- WHAT IS EXPECTED -
Could you write out the opening lines of the data, word for word, stopping after the line that contains "[1.20 4.38 2.07"?

- AVAILABLE DATA -
>>>>

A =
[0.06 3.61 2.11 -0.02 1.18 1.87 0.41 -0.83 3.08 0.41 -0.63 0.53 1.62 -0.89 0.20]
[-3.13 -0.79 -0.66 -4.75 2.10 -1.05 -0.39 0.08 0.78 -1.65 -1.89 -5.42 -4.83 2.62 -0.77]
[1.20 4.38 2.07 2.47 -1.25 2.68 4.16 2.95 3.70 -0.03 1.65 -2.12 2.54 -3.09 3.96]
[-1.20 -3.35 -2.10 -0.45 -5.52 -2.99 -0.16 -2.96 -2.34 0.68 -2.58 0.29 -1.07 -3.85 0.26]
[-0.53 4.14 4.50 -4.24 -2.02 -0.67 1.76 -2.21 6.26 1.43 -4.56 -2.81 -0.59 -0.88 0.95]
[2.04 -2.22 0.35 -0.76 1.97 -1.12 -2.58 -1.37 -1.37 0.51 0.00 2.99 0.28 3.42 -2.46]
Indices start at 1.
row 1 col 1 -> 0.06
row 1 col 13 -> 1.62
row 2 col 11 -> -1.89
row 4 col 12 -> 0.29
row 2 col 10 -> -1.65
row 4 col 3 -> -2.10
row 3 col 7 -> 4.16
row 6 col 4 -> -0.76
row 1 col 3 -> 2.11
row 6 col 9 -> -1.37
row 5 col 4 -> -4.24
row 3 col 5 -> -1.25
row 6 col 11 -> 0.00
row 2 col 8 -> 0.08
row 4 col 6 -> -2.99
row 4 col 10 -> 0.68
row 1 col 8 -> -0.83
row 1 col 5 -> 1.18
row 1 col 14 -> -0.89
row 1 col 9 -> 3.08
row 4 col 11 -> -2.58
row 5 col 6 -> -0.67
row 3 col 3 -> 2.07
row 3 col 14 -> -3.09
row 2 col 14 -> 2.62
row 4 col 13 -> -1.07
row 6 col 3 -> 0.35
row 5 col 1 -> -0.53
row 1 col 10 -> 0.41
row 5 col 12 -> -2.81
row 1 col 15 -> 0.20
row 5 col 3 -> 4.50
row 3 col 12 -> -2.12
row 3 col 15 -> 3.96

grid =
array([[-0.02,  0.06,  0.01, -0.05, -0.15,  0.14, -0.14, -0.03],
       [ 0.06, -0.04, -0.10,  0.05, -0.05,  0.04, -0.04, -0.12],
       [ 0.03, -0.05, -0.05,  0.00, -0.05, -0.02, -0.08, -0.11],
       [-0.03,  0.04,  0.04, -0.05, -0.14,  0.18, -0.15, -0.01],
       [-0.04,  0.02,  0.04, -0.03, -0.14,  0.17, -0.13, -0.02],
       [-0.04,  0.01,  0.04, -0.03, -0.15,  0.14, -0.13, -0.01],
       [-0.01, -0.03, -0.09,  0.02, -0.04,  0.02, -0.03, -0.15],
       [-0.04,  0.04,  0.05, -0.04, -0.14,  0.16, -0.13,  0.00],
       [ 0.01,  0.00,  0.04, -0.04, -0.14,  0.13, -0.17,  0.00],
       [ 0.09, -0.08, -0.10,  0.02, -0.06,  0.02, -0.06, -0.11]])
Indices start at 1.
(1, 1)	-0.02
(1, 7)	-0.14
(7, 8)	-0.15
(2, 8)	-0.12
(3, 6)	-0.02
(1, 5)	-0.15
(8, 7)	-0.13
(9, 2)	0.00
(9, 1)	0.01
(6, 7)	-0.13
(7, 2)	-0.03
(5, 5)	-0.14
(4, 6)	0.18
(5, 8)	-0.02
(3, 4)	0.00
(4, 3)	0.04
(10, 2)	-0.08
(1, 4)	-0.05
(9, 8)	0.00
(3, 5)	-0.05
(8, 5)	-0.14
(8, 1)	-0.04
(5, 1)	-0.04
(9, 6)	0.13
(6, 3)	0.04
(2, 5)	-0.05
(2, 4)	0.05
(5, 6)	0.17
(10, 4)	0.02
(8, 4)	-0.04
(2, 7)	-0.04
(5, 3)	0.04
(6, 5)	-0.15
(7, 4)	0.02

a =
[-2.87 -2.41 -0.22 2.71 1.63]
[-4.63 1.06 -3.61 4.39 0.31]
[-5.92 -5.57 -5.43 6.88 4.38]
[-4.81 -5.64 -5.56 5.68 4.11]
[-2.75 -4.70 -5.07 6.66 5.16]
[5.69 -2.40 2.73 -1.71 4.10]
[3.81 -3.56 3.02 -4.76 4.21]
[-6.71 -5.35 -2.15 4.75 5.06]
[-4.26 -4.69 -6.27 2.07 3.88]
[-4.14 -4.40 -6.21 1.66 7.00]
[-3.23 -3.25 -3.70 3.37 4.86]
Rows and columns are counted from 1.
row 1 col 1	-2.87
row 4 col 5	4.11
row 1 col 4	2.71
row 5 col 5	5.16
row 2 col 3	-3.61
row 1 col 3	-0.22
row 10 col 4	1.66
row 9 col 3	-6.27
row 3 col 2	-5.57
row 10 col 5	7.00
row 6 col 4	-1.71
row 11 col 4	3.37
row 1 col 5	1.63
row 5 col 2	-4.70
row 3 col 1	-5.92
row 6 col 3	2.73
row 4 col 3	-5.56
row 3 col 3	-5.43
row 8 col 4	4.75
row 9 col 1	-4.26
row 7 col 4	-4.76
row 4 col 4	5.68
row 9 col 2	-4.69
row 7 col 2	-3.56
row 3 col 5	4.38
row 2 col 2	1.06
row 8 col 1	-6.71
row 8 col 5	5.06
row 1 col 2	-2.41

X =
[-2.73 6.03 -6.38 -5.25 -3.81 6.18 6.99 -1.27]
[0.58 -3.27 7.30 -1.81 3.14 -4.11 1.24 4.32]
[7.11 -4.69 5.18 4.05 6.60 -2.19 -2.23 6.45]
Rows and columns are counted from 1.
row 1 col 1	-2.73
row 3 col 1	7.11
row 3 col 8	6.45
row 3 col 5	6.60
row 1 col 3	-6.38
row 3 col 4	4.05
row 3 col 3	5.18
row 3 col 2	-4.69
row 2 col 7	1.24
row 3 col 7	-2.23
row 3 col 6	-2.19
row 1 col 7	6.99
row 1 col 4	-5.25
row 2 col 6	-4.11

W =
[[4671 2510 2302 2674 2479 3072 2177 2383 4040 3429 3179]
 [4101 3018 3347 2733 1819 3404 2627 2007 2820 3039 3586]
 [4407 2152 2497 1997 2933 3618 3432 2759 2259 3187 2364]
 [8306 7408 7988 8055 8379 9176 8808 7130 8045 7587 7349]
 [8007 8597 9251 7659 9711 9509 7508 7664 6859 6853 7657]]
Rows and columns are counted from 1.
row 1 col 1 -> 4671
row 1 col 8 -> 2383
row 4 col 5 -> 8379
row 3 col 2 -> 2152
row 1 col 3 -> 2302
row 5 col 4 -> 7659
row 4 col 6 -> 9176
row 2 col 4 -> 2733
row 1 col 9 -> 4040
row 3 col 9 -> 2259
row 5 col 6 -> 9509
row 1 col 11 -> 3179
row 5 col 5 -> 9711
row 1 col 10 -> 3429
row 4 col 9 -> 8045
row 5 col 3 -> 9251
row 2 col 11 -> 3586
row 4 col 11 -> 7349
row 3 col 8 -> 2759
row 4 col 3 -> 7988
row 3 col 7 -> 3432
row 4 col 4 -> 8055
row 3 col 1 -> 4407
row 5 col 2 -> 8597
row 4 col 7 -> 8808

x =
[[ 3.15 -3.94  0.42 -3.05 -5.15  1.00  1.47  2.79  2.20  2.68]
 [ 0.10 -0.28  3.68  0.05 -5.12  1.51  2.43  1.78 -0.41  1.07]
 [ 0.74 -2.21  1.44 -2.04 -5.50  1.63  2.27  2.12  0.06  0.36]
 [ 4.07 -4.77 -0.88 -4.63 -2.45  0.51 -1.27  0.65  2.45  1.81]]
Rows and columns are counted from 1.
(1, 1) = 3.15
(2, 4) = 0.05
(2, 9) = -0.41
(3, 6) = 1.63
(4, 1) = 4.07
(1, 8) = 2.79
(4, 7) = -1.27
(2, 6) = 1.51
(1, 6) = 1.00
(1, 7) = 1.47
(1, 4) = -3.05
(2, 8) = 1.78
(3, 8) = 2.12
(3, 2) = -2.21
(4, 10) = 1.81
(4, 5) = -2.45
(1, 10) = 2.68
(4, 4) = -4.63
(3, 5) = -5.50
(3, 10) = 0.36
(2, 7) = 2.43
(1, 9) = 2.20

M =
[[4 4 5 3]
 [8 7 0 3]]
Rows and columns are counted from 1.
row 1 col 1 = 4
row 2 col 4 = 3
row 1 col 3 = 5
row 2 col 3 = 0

<<<<

- RESPONSE -
A =
[0.06 3.61 2.11 -0.02 1.18 1.87 0.41 -0.83 3.08 0.41 -0.63 0.53 1.62 -0.89 0.20]
[-3.13 -0.79 -0.66 -4.75 2.10 -1.05 -0.39 0.08 0.78 -1.65 -1.89 -5.42 -4.83 2.62 -0.77]
[1.20 4.38 2.07 2.47 -1.25 2.68 4.16 2.95 3.70 -0.03 1.65 -2.12 2.54 -3.09 3.96]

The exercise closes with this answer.